◆ **Exercise**
Your task is to copy every line of the records below that contains "biggest".

(Data excerpts)
+ + + + + + +

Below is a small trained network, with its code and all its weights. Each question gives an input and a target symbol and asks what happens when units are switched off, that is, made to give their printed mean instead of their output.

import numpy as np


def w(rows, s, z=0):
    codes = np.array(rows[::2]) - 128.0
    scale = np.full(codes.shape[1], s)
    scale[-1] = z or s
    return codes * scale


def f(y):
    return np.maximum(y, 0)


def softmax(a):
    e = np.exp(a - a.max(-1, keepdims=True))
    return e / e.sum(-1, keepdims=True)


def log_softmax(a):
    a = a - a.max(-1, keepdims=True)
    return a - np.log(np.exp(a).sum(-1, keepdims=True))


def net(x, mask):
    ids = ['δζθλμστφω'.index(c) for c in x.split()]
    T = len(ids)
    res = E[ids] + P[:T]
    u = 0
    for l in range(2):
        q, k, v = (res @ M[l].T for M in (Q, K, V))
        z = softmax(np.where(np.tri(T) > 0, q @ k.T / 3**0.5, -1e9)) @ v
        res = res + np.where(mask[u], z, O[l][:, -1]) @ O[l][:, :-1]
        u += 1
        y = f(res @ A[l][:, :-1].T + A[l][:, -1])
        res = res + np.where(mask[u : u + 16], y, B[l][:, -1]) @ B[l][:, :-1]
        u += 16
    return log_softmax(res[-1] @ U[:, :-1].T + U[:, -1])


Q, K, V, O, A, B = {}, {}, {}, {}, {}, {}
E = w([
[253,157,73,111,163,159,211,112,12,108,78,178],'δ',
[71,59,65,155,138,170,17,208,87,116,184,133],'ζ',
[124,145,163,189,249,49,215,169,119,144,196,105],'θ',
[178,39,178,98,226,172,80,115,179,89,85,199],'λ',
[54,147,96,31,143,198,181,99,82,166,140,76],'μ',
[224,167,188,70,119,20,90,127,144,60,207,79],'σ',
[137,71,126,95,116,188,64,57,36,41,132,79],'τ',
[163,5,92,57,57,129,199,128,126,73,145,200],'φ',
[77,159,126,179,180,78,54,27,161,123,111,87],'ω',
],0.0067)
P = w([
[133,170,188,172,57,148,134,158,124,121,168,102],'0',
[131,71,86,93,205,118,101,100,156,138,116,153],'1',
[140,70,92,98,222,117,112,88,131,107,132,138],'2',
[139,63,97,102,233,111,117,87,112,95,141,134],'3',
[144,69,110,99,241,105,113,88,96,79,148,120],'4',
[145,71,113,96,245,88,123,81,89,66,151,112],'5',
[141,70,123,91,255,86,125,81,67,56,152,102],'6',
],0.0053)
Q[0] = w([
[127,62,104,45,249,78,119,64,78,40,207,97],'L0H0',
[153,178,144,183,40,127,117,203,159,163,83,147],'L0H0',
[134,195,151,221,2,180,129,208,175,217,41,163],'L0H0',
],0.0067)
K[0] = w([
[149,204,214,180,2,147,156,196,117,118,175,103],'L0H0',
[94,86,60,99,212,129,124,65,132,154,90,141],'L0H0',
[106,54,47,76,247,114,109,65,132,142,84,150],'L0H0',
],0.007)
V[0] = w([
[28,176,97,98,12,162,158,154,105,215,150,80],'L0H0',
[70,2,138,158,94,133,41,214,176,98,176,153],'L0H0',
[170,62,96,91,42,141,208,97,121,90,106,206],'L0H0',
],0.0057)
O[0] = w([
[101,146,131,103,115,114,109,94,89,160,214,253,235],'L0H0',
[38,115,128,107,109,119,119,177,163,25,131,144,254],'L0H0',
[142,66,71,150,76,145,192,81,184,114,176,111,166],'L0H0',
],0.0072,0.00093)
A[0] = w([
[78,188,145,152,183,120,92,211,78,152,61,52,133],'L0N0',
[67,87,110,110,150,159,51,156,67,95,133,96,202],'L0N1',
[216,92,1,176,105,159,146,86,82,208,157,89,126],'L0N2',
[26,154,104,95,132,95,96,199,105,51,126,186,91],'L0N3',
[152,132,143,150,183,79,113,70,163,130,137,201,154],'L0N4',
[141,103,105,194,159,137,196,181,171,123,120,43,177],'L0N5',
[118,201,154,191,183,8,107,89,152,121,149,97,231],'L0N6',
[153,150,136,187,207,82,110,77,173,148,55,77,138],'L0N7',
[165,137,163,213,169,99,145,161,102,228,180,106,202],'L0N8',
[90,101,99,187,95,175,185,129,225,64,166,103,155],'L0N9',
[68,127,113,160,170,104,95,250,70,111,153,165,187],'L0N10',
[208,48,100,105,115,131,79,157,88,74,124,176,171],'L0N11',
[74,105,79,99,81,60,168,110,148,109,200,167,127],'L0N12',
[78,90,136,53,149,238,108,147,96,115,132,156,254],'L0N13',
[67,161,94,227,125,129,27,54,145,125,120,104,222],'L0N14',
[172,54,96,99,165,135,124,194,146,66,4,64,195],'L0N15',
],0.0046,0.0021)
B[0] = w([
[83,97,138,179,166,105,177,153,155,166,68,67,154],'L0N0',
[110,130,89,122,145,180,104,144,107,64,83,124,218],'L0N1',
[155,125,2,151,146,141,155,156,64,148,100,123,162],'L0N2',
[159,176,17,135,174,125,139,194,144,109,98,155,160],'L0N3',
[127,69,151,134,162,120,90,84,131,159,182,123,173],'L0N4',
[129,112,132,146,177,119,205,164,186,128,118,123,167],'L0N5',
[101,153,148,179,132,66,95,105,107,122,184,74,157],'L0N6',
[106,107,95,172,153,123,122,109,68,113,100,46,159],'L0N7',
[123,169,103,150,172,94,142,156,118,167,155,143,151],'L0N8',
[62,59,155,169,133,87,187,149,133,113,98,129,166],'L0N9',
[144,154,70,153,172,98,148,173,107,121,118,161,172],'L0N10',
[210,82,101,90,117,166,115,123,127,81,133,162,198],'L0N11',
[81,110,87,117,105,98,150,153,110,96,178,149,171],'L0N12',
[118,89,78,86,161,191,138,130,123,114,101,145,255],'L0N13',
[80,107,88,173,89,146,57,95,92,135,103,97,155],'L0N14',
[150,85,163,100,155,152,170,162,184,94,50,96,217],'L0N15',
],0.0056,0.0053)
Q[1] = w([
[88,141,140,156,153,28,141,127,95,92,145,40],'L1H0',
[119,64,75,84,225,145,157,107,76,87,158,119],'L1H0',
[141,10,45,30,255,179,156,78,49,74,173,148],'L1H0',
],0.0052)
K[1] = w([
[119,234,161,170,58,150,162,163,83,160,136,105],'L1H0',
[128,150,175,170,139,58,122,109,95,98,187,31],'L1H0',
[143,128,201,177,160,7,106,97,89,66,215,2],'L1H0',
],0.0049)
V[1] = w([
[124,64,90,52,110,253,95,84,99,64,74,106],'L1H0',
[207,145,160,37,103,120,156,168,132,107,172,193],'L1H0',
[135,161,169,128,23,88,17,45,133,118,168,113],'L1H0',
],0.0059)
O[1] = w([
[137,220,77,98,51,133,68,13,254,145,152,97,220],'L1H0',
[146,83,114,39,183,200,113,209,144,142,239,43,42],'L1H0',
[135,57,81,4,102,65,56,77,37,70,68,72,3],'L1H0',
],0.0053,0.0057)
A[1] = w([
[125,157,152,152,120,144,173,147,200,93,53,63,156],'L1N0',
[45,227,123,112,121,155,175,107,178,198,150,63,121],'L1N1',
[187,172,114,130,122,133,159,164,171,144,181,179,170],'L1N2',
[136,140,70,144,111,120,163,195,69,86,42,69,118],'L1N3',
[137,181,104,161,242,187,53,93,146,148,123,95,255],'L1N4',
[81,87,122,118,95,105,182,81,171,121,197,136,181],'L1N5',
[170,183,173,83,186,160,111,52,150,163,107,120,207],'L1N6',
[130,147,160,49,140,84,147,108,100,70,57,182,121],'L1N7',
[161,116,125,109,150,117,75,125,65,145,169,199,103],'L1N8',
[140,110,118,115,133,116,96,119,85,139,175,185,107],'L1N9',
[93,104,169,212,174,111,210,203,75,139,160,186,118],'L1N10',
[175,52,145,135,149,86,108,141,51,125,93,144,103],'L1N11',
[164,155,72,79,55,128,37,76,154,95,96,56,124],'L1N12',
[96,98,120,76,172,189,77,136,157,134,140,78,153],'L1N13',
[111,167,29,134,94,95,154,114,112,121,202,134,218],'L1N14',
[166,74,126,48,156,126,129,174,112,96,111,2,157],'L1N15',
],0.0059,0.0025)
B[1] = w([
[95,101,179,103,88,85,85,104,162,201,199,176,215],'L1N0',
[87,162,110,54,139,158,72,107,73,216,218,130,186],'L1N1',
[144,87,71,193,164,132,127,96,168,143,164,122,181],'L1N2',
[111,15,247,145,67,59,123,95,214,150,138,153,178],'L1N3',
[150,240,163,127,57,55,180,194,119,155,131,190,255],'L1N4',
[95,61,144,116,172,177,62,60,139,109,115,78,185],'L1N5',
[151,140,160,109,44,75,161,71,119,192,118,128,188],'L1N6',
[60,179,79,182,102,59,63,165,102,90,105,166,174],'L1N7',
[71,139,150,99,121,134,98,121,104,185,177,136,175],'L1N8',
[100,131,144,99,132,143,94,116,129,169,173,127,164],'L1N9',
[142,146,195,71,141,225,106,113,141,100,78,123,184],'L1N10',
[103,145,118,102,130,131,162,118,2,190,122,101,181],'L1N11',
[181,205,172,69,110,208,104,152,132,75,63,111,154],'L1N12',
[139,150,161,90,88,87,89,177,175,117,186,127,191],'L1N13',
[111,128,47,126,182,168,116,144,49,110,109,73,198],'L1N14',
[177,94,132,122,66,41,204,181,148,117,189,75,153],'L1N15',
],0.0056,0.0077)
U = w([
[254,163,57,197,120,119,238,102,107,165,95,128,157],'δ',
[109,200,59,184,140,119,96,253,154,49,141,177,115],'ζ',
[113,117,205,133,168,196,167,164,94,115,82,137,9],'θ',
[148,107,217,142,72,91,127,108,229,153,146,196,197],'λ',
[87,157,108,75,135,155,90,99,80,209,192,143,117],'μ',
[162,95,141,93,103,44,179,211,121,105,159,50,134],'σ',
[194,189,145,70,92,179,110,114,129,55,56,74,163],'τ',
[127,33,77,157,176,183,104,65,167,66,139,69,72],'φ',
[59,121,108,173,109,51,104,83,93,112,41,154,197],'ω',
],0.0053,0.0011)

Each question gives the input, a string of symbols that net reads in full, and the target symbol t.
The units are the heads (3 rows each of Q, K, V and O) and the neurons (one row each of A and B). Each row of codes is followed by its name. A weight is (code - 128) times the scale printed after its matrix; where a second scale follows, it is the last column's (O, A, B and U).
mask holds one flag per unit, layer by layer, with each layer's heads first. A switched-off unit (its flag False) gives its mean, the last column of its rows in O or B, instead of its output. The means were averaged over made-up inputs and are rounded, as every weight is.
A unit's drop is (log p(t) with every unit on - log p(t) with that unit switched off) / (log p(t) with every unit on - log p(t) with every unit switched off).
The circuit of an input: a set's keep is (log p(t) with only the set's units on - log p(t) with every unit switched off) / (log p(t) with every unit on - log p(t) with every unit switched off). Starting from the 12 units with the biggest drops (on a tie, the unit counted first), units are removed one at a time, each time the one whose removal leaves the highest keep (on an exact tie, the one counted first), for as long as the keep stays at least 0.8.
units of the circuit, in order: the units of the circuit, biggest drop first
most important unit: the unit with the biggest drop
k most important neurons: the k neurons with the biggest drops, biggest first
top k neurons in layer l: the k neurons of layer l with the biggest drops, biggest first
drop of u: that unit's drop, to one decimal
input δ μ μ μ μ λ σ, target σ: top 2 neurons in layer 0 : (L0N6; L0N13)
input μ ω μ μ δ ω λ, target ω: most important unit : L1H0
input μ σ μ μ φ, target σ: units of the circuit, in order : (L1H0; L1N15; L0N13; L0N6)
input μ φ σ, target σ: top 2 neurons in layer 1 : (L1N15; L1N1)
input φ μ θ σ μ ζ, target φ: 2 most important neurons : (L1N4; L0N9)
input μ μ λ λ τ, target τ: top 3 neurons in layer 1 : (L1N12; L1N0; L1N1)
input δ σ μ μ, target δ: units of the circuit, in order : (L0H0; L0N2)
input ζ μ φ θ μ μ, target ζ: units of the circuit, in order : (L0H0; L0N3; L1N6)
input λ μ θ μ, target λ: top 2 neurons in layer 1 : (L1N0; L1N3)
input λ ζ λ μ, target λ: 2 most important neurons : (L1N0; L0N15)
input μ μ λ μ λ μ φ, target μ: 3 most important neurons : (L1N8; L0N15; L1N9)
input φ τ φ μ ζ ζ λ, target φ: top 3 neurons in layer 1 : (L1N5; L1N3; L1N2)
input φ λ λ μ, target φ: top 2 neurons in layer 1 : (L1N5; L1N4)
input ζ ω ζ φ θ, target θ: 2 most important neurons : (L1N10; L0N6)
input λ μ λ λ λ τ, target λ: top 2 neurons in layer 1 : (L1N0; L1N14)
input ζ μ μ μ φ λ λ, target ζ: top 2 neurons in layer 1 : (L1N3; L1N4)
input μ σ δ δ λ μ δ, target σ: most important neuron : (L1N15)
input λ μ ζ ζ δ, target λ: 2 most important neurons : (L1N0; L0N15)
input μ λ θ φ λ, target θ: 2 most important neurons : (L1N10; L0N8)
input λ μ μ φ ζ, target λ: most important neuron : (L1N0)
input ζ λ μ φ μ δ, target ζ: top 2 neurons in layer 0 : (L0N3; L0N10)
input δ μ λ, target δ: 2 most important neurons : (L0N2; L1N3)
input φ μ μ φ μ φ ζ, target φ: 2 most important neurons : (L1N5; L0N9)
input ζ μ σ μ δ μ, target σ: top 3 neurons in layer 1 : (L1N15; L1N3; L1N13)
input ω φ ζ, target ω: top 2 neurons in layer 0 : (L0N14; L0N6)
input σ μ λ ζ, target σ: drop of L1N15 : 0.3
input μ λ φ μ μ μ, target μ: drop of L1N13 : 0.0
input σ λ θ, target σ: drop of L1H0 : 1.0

+ + + + + + +

◆ **Written answer**
The circuit of an input: a set's keep is (log p(t) with only the set's units on - log p(t) with every unit switched off) / (log p(t) with every unit on - log p(t) with every unit switched off). Starting from the 12 units with the biggest drops (on a tie, the unit counted first), units are removed one at a time, each time the one whose removal leaves the highest keep (on an exact tie, the one counted first), for as long as the keep stays at least 0.8.
units of the circuit, in order: the units of the circuit, biggest drop first
most important unit: the unit with the biggest drop
k most important neurons: the k neurons with the biggest drops, biggest first
top k neurons in layer l: the k neurons of layer l with the biggest drops, biggest first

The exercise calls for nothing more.